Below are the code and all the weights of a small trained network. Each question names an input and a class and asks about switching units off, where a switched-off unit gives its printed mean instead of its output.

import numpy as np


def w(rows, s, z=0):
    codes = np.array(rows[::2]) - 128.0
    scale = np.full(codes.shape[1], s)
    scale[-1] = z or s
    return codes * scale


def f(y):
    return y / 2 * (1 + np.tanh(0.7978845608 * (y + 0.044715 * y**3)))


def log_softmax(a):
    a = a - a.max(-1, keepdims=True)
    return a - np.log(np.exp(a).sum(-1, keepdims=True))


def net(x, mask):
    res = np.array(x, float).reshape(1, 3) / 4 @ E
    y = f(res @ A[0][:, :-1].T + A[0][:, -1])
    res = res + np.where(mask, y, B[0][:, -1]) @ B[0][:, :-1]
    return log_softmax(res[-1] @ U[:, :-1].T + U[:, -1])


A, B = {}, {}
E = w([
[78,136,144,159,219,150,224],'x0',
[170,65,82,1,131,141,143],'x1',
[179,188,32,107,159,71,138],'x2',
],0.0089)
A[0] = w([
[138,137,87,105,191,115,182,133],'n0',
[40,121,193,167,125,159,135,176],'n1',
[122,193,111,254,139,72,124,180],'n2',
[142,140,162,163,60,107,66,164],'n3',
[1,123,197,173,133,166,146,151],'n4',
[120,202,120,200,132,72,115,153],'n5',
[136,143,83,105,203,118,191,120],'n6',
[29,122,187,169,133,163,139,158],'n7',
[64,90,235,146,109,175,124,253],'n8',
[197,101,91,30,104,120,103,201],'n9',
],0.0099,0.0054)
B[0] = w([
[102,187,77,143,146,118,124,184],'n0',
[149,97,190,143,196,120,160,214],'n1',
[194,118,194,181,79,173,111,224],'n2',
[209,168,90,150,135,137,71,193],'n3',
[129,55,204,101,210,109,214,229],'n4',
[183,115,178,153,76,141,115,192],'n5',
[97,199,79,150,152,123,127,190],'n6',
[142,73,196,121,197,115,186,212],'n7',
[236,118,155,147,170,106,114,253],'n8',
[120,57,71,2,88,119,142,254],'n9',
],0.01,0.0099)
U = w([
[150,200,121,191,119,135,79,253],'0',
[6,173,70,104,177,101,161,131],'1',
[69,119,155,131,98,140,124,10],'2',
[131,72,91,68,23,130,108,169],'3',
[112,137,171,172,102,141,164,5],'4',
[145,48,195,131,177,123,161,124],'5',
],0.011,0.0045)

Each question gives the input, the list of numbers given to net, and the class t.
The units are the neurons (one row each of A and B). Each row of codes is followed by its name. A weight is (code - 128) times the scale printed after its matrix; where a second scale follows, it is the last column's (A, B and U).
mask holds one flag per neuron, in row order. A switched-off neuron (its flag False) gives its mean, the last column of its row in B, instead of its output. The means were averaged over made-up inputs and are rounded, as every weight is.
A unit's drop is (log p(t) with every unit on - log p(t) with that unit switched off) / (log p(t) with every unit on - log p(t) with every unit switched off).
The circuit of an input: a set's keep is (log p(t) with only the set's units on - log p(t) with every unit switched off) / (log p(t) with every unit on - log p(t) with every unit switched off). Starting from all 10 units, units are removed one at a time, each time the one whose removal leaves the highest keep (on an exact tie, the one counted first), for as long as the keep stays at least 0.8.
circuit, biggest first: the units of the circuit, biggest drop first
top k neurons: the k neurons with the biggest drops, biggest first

-=-=-=-=-

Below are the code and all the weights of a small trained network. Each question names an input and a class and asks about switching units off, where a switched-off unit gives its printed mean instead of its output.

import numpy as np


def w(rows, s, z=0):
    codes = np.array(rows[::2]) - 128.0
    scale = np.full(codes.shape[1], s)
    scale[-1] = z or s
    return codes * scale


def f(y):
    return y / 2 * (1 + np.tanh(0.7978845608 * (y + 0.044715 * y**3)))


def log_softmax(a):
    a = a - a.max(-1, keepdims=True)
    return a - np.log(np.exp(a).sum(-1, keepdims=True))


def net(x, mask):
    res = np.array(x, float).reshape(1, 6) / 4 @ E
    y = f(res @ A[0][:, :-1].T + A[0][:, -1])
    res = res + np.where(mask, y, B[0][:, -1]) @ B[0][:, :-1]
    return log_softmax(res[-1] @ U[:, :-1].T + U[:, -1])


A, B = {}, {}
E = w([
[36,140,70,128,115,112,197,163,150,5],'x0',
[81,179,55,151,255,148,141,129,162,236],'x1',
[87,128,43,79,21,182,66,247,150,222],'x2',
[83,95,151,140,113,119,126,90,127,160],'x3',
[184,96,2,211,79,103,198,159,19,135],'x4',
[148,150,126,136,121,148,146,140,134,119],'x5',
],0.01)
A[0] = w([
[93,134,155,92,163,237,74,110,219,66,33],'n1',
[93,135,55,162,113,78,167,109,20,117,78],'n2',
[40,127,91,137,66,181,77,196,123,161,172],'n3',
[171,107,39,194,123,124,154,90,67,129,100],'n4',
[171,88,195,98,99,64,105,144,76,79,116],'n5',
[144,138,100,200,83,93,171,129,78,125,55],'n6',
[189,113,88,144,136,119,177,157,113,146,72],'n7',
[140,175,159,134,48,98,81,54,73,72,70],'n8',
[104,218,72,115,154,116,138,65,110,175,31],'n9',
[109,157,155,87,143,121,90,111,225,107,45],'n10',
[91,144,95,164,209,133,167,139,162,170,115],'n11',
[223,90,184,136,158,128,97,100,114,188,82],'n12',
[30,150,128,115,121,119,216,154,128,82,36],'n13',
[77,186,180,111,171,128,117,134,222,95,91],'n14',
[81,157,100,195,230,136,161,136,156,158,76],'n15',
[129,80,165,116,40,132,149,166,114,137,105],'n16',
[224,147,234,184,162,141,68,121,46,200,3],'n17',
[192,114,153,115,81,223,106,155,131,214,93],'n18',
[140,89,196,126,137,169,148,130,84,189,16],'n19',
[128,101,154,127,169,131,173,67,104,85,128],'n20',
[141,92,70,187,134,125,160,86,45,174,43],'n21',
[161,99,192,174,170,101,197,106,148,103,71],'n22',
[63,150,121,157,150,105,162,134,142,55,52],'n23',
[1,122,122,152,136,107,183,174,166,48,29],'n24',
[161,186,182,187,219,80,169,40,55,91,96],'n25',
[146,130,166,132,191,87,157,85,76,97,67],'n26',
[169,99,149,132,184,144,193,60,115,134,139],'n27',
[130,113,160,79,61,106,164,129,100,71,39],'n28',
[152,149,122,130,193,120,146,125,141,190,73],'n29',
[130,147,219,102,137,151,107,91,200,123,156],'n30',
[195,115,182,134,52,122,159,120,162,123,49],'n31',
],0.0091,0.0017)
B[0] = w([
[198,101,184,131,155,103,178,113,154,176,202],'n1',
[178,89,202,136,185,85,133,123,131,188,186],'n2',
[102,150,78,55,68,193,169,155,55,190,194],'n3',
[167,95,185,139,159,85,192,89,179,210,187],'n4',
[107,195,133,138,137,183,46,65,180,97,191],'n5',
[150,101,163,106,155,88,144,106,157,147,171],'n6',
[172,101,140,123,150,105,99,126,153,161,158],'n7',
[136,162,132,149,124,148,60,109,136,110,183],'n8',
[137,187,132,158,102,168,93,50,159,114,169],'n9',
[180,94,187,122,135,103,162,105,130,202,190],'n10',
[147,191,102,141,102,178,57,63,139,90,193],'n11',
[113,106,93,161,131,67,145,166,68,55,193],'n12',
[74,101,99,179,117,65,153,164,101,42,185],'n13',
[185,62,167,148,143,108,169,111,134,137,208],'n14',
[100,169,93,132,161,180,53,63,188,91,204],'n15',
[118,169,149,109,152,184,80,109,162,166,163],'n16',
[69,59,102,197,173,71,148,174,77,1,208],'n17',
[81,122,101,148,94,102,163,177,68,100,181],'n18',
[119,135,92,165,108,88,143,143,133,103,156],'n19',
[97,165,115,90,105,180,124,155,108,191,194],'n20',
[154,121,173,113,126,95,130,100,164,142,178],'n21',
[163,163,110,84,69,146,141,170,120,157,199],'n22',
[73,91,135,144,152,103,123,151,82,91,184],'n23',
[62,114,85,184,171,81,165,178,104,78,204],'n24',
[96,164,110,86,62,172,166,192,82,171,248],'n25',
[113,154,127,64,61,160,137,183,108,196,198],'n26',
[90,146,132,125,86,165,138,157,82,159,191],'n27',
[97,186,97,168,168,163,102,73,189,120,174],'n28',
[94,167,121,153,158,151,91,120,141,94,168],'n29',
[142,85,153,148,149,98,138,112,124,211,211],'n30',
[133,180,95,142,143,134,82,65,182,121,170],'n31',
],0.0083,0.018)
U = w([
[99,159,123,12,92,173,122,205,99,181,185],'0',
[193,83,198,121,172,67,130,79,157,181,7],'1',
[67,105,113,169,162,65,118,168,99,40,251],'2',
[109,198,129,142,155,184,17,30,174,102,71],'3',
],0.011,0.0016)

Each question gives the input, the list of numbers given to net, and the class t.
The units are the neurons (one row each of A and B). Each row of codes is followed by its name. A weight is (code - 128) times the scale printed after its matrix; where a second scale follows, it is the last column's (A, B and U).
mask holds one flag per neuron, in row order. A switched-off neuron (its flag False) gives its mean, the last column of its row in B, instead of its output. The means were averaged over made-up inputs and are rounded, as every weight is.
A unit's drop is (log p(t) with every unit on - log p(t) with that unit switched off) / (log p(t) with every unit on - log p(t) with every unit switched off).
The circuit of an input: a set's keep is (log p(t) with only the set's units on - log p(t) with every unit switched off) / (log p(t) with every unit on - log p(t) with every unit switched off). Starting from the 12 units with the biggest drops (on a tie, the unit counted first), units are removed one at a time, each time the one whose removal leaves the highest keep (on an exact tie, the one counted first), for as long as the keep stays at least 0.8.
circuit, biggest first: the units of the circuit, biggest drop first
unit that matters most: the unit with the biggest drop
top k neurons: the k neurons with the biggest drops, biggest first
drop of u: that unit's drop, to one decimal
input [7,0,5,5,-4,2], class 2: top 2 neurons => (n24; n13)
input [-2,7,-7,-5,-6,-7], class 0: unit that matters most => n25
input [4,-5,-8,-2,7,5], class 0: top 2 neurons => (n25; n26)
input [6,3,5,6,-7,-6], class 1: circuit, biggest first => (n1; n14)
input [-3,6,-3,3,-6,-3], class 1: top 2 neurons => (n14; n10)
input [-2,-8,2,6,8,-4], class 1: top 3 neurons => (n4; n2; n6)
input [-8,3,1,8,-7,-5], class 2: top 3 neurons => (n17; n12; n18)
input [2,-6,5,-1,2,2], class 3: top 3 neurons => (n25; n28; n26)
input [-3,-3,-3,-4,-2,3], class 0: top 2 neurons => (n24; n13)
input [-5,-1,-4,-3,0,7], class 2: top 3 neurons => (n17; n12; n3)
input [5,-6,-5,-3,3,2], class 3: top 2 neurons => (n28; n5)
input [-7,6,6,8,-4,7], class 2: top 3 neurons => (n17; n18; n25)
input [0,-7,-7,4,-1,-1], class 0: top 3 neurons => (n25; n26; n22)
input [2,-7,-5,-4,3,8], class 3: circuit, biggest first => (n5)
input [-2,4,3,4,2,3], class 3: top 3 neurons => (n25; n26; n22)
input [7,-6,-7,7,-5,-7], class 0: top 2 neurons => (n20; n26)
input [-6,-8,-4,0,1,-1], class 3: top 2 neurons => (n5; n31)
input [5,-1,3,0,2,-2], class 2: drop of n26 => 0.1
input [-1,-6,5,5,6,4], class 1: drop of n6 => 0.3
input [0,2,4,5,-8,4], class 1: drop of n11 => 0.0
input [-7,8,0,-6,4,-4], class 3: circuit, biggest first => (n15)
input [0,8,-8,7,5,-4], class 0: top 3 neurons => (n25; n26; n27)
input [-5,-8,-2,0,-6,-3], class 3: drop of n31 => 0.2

-=-=-=-=-

WORK TASK | Determine the count of lines in the data above with the string "least" in them, and give that count alone.

EXERCISE RESULT | 2